Task input Start Marker
cols: Q V G X
<193>: [114 123 165  95]
<140>: [ 91 111 160 109]
<118>: [159 155 167 150]
<16>: [128 132 159 146]
<25>: [ 96 157 135 124]
<210>: [104 165  91 152]
<63>: [156 104 157  97]
<97>: [163  89  81  87]
<17>: [167 153 123 101]
<186>: [128 132 159 112]
<117>: [ 99  86 172 130]
<201>: [89 86 95 94]
down: [ 95 109 150 146 124 152  97  87 101 112 130] : X
rest: [114 123 165] : [95]
after: [111] : [160]

cols: S B Y J
<105>: [115 110 101 166]
<22>: [115 111 101 166]
<43>: [174 186 101 139]
<119>: [141 102 142  78]
<96>: [140 102 136  77]
<46>: [115 136 101  77]
perm: [101  77 115 136] : <46>
rest: [110 101] : [166]
after: [111] : [101]
down: [141 140 115] : S
perm: [139 174 186 101] : <43>
rest: [141 102] : [142  78]

cols: U W T E A N
<86>: [112  88  97  87 125 116]
<44>: [ 94  87  97 177 125 145]
<42>: [ 94  87  97  88 125 163]
which: [ 94  87  97  88 125 163] : <42>
rest: [ 94  87  97  88 125] : [163]
rest: [ 87  97  88 125] : [163]
perm: [145 125 177  97  87  94] : <44>
perm: [ 87  88  97 112 116 125] : <86>

cols: F Z C D R H
<162>: [129 135 116 142 151 152]
<89>: [160 160 160 110 147 149]
<151>: [139 139 153 132 162 164]
<149>: [142 143 175 129 127 128]
<114>: [123 159 114 114 122 150]
<52>: [143 111 160 142 149 160]
<26>: [152 152 160 119 138 140]
<133>: [134 134 111 136 166 168]
<93>: [114 115 150 159 122 123]
perm: [110 147 149 160 160 160] : <89>
after: [136] : [166]
both <162> <52>:  : [142]
after: [166] : [168]
perm: [123 122 159 150 115 114] : <93>

cols: rubi Gove bopa remu Dag
<109>: [ 88 189 194 172 110]
<50>: [ 82 175 155 130 141]
<104>: [ 82 175 162 133 134]
down: [175 175] : Gove
down: [82 82] : rubi

cols: K M L P
<167>: [130 131 123 130]
<66>: [119 111 157 118]
<70>: [126 123 136 125]
<92>: [118 109 160 117]
<211>: [115 104 169 114]
<182>: [115 158 155 119]
<141>: [110  95 184 108]
<103>: [126 125 133 126]
<6>: [113 100 176 111]
<5>: [126 108 133 126]
<150>: [115 103 169 114]
<39>: [125 109 160 118]
after: [157] : [118]
rest: [113 100] : [176 111]

cols: sizu vir Zire tiba Fili
<49>: [135 165 130 134 100]
<134>: [ 87  89 121 128 119]
<132>: [135 165 129 134 162]
<122>: [135 165 129 133 161]
<28>: [174  89 103  69 159]
<168>: [121  87 128 120  89]
<166>: [ 85 100  76 101 162]
<177>: [170 148  73 149 166]
<7>: [ 91 160 150 182 100]
<112>: [171 148 180 132 161]
both <49> <7>:  : [100]
rest: [171 148] : [180 132 161]
rest: [135 165 129 134] : [162]
perm: [120 128  89  87 121] : <168>
both <49> <166>:  : [100]
rest: [174  89 103  69] : [159]

cols: gis lus Fomas Nufu pazu Fubef volo
<85>: [150 118 136 123 120 136  96]
<67>: [ 96 156 124 145  68 113 136]
<34>: [136 120 141 150 136  95 123]
<41>: [150 141 136 123 120 136  96]
rest: [124 145  68] : [113 136]
after: [118] : [136]
both <67> <34>:  : [136]
perm: [ 96 120 123 136 136 141 150] : <41>

cols: Beg bobo Dep Ribug tolis Pesod fedu tig buf
<33>: [115 135 106 147 104 132 113  97 179]
<137>: [120 161 106 132 104 130 108  98 184]
<62>: [118 121 113 147 104 133 142 138 136]
<61>: [111 164 107 149 132 131 123 125 130]
rest: [147 104 132] : [113  97 179]
rest: [135 106] : [147 104 132 113  97 179]
down: [115 120 118] : Beg
after: [131] : [123]
rest: [106 132 104 130] : [108  98 184]
after: [135] : [106]
down: [104 104 104] : tolis

cols: fulud big vud miv nozel Zov
<178>: [127 127 119 148 131 119]
<84>: [148 127 120 131 127 119]
<108>: [127 127 119 177 137 104]
<192>: [128 127 119 177 125 139]
<138>: [174 102  95 138 140 128]
<95>: [118 125 127 149 127 124]
<72>: [128 127 117 148 131 118]
<59>: [138 127  95 174 140 102]
<14>: [139 132 134  98 127 134]
<189>: [128 127 117 148 131 120]
perm: [119 119 127 127 131 148] : <178>
which: [148 127 120 131 127 119] : <84>
perm: [ 95 102 127 138 140 174] : <59>
which: [128 127 117 148 131 118] : <72>
rest: [127 127 119 177] : [137 104]
down: [104 139 128 124 118 102 134 120] : Zov
down: [128 124 118 102 134 120] : Zov

cols: poga Nat leka Sanon palu Dab gami lepar Baguf simo
<169>: [128 120 126 124 121 169 116 104 130 130]
<102>: [144 127 138 114 126 138 116 143 138 142]
<40>: [107 136 119 143 121 103 123 113 135 128]
<71>: [118 128 128 113 116 127 140 139 120 125]
<29>: [132  74 131 122 132 114 132 113 134 128]
<131>: [137 150 120 125 140 135 132 150 140 141]
<87>: [118 130 135 142 107 144 124 141 133 118]
<4>: [118 128 128 113 116 127 140 139 120 129]
<130>: [144 127 138 114 126 150 124 124 120 128]
rest: [124 121 169] : [116 104 130 130]
rest: [130 135 142] : [107 144 124 141 133 118]

cols: tuv panu kinum neni meda Modib soki puf fiku
<20>: [105 185 111  73 154 132 124 170 105]
<155>: [ 88 169 108  84  84 115 107 139 114]
<68>: [ 90 171 107  81 151 118 108 143 117]
<27>: [169 108 139  84 150  88 114 114 107]
<106>: [ 79 167 114  89 146 110 114 133 103]
<83>: [ 80  85 106  79 152 120 109 147 118]
both <83> <106>:  : [79]
perm: [ 84  84  88 107 108 114 115 139 169] : <155>
both <83> <68>:  : [118]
Task input End Marker
Transcribe, exactly as written, all lines of the entries above from the first to the one containing "<133>: [134 134 111 136 166 168]", and no more.

#### Solved problem
cols: Q V G X
<193>: [114 123 165  95]
<140>: [ 91 111 160 109]
<118>: [159 155 167 150]
<16>: [128 132 159 146]
<25>: [ 96 157 135 124]
<210>: [104 165  91 152]
<63>: [156 104 157  97]
<97>: [163  89  81  87]
<17>: [167 153 123 101]
<186>: [128 132 159 112]
<117>: [ 99  86 172 130]
<201>: [89 86 95 94]
down: [ 95 109 150 146 124 152  97  87 101 112 130] : X
rest: [114 123 165] : [95]
after: [111] : [160]

cols: S B Y J
<105>: [115 110 101 166]
<22>: [115 111 101 166]
<43>: [174 186 101 139]
<119>: [141 102 142  78]
<96>: [140 102 136  77]
<46>: [115 136 101  77]
perm: [101  77 115 136] : <46>
rest: [110 101] : [166]
after: [111] : [101]
down: [141 140 115] : S
perm: [139 174 186 101] : <43>
rest: [141 102] : [142  78]

cols: U W T E A N
<86>: [112  88  97  87 125 116]
<44>: [ 94  87  97 177 125 145]
<42>: [ 94  87  97  88 125 163]
which: [ 94  87  97  88 125 163] : <42>
rest: [ 94  87  97  88 125] : [163]
rest: [ 87  97  88 125] : [163]
perm: [145 125 177  97  87  94] : <44>
perm: [ 87  88  97 112 116 125] : <86>

cols: F Z C D R H
<162>: [129 135 116 142 151 152]
<89>: [160 160 160 110 147 149]
<151>: [139 139 153 132 162 164]
<149>: [142 143 175 129 127 128]
<114>: [123 159 114 114 122 150]
<52>: [143 111 160 142 149 160]
<26>: [152 152 160 119 138 140]
<133>: [134 134 111 136 166 168]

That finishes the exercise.